- _Your assignment_
Retype the range from the line holding "-22 -28 -34" to the last line of the listing, inclusive, exactly as it appears and with nothing else.
Segment Open
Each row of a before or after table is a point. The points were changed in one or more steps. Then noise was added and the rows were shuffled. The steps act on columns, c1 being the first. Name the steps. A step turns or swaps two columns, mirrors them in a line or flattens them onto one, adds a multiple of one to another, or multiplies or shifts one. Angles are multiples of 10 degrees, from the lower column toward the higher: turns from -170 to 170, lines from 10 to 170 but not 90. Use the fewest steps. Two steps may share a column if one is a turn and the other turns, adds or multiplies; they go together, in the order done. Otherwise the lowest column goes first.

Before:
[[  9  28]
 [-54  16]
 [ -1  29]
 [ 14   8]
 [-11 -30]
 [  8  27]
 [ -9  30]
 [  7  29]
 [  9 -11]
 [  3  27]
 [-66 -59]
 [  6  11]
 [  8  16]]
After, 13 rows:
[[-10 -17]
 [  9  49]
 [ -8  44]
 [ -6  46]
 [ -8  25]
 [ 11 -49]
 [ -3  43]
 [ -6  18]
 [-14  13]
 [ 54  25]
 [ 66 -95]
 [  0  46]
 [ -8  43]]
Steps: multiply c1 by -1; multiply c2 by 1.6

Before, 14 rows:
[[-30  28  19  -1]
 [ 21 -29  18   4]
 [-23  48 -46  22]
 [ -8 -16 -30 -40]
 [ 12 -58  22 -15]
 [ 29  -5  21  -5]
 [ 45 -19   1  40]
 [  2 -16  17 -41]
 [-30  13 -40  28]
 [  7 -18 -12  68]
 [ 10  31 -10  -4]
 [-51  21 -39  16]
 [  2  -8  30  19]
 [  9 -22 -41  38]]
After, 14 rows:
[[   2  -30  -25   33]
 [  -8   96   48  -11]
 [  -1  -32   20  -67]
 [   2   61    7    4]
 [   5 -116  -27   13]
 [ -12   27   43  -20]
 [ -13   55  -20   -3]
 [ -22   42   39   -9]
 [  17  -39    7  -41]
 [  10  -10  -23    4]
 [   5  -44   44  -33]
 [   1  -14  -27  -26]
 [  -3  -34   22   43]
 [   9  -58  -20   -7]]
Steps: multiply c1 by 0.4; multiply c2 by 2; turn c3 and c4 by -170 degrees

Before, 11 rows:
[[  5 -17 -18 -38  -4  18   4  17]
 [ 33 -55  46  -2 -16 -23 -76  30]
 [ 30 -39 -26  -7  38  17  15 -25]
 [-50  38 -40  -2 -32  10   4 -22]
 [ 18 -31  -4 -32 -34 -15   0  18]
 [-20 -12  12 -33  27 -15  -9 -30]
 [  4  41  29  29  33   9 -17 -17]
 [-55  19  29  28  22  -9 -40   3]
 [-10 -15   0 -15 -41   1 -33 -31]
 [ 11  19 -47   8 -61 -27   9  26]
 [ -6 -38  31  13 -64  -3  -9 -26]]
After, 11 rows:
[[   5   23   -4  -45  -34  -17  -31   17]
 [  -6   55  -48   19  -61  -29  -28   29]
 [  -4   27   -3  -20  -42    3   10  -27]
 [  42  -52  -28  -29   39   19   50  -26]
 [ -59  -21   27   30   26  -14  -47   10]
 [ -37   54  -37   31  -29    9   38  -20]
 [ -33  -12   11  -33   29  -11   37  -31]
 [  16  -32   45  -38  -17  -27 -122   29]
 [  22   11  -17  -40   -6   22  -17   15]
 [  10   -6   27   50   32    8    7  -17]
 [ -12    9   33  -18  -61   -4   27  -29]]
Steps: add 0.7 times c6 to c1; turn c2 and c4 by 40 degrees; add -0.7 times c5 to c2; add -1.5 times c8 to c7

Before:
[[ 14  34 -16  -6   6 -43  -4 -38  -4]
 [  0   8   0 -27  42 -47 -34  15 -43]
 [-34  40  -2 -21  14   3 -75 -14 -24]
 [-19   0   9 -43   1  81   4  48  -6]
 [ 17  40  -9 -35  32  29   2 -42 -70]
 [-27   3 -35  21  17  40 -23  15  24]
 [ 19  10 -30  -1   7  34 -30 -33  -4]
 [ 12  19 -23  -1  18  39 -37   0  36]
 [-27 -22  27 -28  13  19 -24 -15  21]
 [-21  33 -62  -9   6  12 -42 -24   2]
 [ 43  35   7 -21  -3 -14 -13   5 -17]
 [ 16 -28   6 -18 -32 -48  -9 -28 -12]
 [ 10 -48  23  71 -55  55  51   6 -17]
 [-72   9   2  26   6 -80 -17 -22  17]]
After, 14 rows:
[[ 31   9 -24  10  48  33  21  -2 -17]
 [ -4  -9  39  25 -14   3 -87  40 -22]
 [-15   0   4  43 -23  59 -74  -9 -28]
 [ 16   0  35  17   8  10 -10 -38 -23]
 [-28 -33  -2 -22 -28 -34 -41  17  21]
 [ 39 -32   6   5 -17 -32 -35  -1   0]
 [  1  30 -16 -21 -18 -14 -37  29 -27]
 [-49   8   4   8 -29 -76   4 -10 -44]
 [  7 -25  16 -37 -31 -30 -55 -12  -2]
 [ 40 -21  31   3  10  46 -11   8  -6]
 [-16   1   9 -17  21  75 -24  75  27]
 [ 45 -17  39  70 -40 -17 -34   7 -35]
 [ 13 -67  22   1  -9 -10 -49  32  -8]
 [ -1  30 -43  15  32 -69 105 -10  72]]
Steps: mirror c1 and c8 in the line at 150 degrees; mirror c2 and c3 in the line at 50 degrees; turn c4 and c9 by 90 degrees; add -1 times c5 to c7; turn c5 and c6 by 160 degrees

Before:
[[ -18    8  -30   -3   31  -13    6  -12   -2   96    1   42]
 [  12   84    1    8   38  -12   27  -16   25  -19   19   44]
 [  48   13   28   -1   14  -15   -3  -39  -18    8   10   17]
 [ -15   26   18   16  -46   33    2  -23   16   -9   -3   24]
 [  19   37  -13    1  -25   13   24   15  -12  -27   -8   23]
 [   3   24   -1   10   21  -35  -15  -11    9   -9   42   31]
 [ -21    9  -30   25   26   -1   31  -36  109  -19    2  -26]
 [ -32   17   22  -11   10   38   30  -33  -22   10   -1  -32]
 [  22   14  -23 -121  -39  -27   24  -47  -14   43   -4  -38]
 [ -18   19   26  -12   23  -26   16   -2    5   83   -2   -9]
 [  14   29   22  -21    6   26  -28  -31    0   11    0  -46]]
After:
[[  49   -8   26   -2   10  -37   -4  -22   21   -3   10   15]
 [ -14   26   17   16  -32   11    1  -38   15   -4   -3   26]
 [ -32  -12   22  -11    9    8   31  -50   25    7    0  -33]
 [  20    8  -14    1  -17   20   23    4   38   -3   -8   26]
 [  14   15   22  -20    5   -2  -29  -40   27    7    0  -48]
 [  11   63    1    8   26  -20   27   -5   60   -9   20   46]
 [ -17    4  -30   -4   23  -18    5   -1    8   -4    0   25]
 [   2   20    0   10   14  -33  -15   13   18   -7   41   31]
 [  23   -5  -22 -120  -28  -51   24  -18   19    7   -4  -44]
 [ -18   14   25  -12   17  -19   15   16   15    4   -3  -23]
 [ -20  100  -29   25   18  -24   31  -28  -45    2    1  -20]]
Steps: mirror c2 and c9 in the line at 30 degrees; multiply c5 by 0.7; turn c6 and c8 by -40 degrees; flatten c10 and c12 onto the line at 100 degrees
Segment Closed
- _Reply_
 [-28 -33  -2 -22 -28 -34 -41  17  21]
 [ 39 -32   6   5 -17 -32 -35  -1   0]
 [  1  30 -16 -21 -18 -14 -37  29 -27]
 [-49   8   4   8 -29 -76   4 -10 -44]
 [  7 -25  16 -37 -31 -30 -55 -12  -2]
 [ 40 -21  31   3  10  46 -11   8  -6]
 [-16   1   9 -17  21  75 -24  75  27]
 [ 45 -17  39  70 -40 -17 -34   7 -35]
 [ 13 -67  22   1  -9 -10 -49  32  -8]
 [ -1  30 -43  15  32 -69 105 -10  72]]
Steps: mirror c1 and c8 in the line at 150 degrees; mirror c2 and c3 in the line at 50 degrees; turn c4 and c9 by 90 degrees; add -1 times c5 to c7; turn c5 and c6 by 160 degrees

Before:
[[ -18    8  -30   -3   31  -13    6  -12   -2   96    1   42]
 [  12   84    1    8   38  -12   27  -16   25  -19   19   44]
 [  48   13   28   -1   14  -15   -3  -39  -18    8   10   17]
 [ -15   26   18   16  -46   33    2  -23   16   -9   -3   24]
 [  19   37  -13    1  -25   13   24   15  -12  -27   -8   23]
 [   3   24   -1   10   21  -35  -15  -11    9   -9   42   31]
 [ -21    9  -30   25   26   -1   31  -36  109  -19    2  -26]
 [ -32   17   22  -11   10   38   30  -33  -22   10   -1  -32]
 [  22   14  -23 -121  -39  -27   24  -47  -14   43   -4  -38]
 [ -18   19   26  -12   23  -26   16   -2    5   83   -2   -9]
 [  14   29   22  -21    6   26  -28  -31    0   11    0  -46]]
After:
[[  49   -8   26   -2   10  -37   -4  -22   21   -3   10   15]
 [ -14   26   17   16  -32   11    1  -38   15   -4   -3   26]
 [ -32  -12   22  -11    9    8   31  -50   25    7    0  -33]
 [  20    8  -14    1  -17   20   23    4   38   -3   -8   26]
 [  14   15   22  -20    5   -2  -29  -40   27    7    0  -48]
 [  11   63    1    8   26  -20   27   -5   60   -9   20   46]
 [ -17    4  -30   -4   23  -18    5   -1    8   -4    0   25]
 [   2   20    0   10   14  -33  -15   13   18   -7   41   31]
 [  23   -5  -22 -120  -28  -51   24  -18   19    7   -4  -44]
 [ -18   14   25  -12   17  -19   15   16   15    4   -3  -23]
 [ -20  100  -29   25   18  -24   31  -28  -45    2    1  -20]]
Steps: mirror c2 and c9 in the line at 30 degrees; multiply c5 by 0.7; turn c6 and c8 by -40 degrees; flatten c10 and c12 onto the line at 100 degrees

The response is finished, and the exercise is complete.